----- Supplied records -----
In the rows, 128 means zero.
The rows of X fall into 3 groups, and each row is roughly a mix of its group's hidden directions.
X, 115 rows:
[[130 128 132 138 120 174 118  96 152 193 121]
 [133 135 172  91 158  86 155 135 144  97 142]
 [142 143 175  94 128 135 148 146 104  77 107]
 [138 130  81 137 129 167  80  93 120 102 134]
 [ 87 153 120 135 145  77 120 100 127  83 139]
 [ 94  76 163 122 139 125 128  85 148 101 128]
 [145  81 126 118 149 181 131  98 157 154 122]
 [160 112 111  85 149 122 190 124 145 123 118]
 [134 105  67 170 143 106 126 162 135 132 145]
 [105 169 172 130 128 101 121 118 128  78 101]
 [ 91 114 166 135  92 133  89 102 124  96 102]
 [135 153 161 125 145 187 123 140 161 165 136]
 [110 110 113 144 131  93 103 128  68 108 164]
 [105 158 177 106 130 129 123 123 119  67 118]
 [169 150  81 136 165 129 156 152 125 160 120]
 [103 158 109 147 118 143 106 146  59 126 135]
 [101 129 156 102 146 130 107 100 138  64 110]
 [113 139 149 110 126  63 121 126 180 123 136]
 [140 141 108 143 106 162  94 146  72 157 140]
 [146 109 161 123  85 186 121 149 124 154 128]
 [113 126 120 130  99  79 102 122  73 103 144]
 [134  99 169  73 139 131 159 109 144 106 105]
 [155  93 102 103 134 165 153 119 139 174 104]
 [151 105 128 117 113 187 140 148 123 139  76]
 [152 148  71 146 149 133 136 162 150 156 156]
 [ 80 126 131 148  97  99  92 103  94 102 134]
 [140 136 144 120 160 190  92 135 128  90 121]
 [142 119 100 144 127 136 129 156 122 183 183]
 [122 166 145 159 100 114  95 142 105 130 180]
 [172 129  97 120 160 143 156 183 123 139 131]
 [130  89 145 132  70 149  98 131  96 149 145]
 [141 173  96 133 177 153 109 146 120 121 162]
 [113 149  89 177 108 158  97 137 101 152 133]
 [ 73 145 134 150 129  77 131  88 121 118 126]
 [136 131  73 152 129 117 118 121 149 186 151]
 [151 116  81 143 155 143 137 185 137 156 130]
 [ 96 118 101 137 125 122 114  67 145 163 157]
 [140 170 174 114 135 115 127 160 175 128 152]
 [119  97 148  82 110 129 131 115 127 165  74]
 [119 119  85 122 120 140 116 146 130 198 104]
 [ 93 164 104 128 169  99 129 106 136  83 139]
 [138 151 122 134  96 186 107 137 115 174 110]
 [106 126 158 161 109 112 107  71 126  96 150]
 [131  85 184 108 119 119 137  94 131 104 100]
 [103 155 117 156 106 108 115  89  88 171 128]
 [128 175 150 124 140 159 107  98  77 116 108]
 [138  90 170 135 126 101 120 170 101 115  89]
 [148 102  74 147 141 125 137 124 158 178 142]
 [128 127  95 137 107 176 149 123 101 167  88]
 [115  84  88 150 140 138 133  86 163 138 101]
 [157 119 141 110 142 205 119 146 135 142 127]
 [112 158 173 119 124 118 120 106 146  70 103]
 [123 190 155 126 155 146 115 137 144  88 151]
 [152 102 123 120 143 180 100 163 163 101 128]
 [100 117  83 162  99 104 128 107  92 157 119]
 [102  98 157 147 149 155 128 139 123  64 130]
 [173 134  99 113 139 164 155 143  82 155 122]
 [ 85 102 144 112  85 107 102 110 104  91 127]
 [ 96 133 166 155 114 109 106  93 135  79 146]
 [137 120 158 109 141 105 138 132 203 112 138]
 [110 132 139 111 161  65 145 111 152  96 143]
 [117 133 181 138 107 121  88 138 136 126 182]
 [148 160 119 130 133  96  95 135 129  63 111]
 [148 146 187 129  89 150 109 155 113 130 155]
 [118 163 164 125 134 106 107  67 100 134 135]
 [160 134 160  96 150 105 126 153 146  75 145]
 [ 77 134  96 102 145 147 126  85 116 154 154]
 [120 110  77 158 115 168 137 127 120 171 102]
 [158 125  75 158 145 161 135 157 116 163 126]
 [149  88 142  96 121 131 174 157 130 167 148]
 [137 176 122 145 140 169 132 179 155 136 111]
 [122 106 136 133 175 158 117 135 187  99 135]
 [107 145 132 115 143 127 142  98 142  76  72]
 [137  80 104 117 110 130 164 138  99 168  97]
 [170 175  92 137 113 136 169 112 146 116 115]
 [138  99 163  94 148 100 144 151 147  92 165]
 [148 150  94 163 153 123 137 131 154 111 185]
 [170 127 119 118 142 161 141 176 176 123 117]
 [133  92  73 120 148 147 133 135 118 165 167]
 [ 95 137 169 132 101 116  86 113 117  90 160]
 [150 112  82 146  92 163 101 120  93 149 140]
 [146  78 135  94 121 175 159 131 152 146 116]
 [122 129 195  89 155 151 139 105 133 120 144]
 [129 109 180 136 113 145 126 115  89  80 105]
 [151 137 107 125 148 108 138 192 174 136 127]
 [138 134 148  87 160 107 162 127 165  88 150]
 [167 111 121  93 126 166 131 134 108  85  90]
 [101 139 158 123 114 132  98  94 133  68 106]
 [152 124 151 117  97 154 128 159 102 134  67]
 [113 120 167 149 104 110 110  70  99 106 135]
 [138 160 184 124 131 136 138 158 124 119  74]
 [143 147 145 112 139  81 146 130 182  91 116]
 [120 121 142 119 153  96 146 112 189  87 114]
 [127 139 162  95 139 148 125 142  80  74 126]
 [ 88 112 151 123  89 142 123  89 115 177 135]
 [164 142 103 112 118 142 137 179 128 169  93]
 [138 127  93 145 145 151 121 187  88 103 137]
 [100  85 165 112 118 100 129 100 174 115 135]
 [121 122 170 125  96 148 126  66 118  99 113]
 [136 176 140 121 150 145 119 152  79  96  98]
 [108 124 105 143 138  96 158 118 129 137  58]
 [103 128 126 136 109 180  98  91 149 137  87]
 [ 99 135 146 141 149  89 119 139 165  81 162]
 [148 111 105 150 117 180 124 162 100 153  93]
 [ 86 179 151 133 150 130 163 118 107 110 101]
 [141 126 145  74 146 164 162 150 106 106 102]
 [151 161 166 106 166 174 145 105 119 138 113]
 [157 113 145 100 164 143 164 167 104  93 122]
 [135  93 101 124  97 179 148 130 134 168 153]
 [116 139 150 129 102 153  98 111  99  86  79]
 [136 149 139 107 125  98 173 115 120  88  78]
 [143 100  96 142 130 165 126 162  99 171 100]
 [129 125  99 149 151  74 122 135 163 152 169]
 [131  77 113 130  82 123 148 120 106 163  96]
 [168 124 117 112  72 146 164 129  90 131 128]]
One row of each group comes first, with its name. Which group is each row after those in?
[110 148 120 145 121  96 117  82  67 137 127]  L
[105 125 182 129  84 119 109 100 145  92 119]  S
[ 98 139 158 139 112  98 111  80 158  96 150]  Q

[ 99 123 131 170  81 134  86  99 126 147 109]  Q
[163 108  88 125  97 133 139 188 116 139 129]  L
[ 97 150 124 125 126 122 113  98  57 137 148]  Q
[134 100 144 143  83 171 111 149 114 175 124]  S
[115 158  84 122 153 125 137  98 140 141 185]  Q
[141 160 163  92 118 155 149 145 130  79 102]  Q
[147 171 113 128 122  93 123 187 159 139 126]  Q
[125 115 107  78 126 131 138 117 130 193 101]  Q
[115 123 101 121 141  72 138  98 138 106 177]  S
[128 147 121 154 156 155  97 100  74 152 145]  L
[132 144 130 126 151  97 184 133 163 136  82]  S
-----
■ Task requirements ■
Copy out the lines above exactly, beginning at the one that contains "[141 126 145" and ending at the one that contains "163 152 169]".

■ Task output ■
 [141 126 145  74 146 164 162 150 106 106 102]
 [151 161 166 106 166 174 145 105 119 138 113]
 [157 113 145 100 164 143 164 167 104  93 122]
 [135  93 101 124  97 179 148 130 134 168 153]
 [116 139 150 129 102 153  98 111  99  86  79]
 [136 149 139 107 125  98 173 115 120  88  78]
 [143 100  96 142 130 165 126 162  99 171 100]
 [129 125  99 149 151  74 122 135 163 152 169]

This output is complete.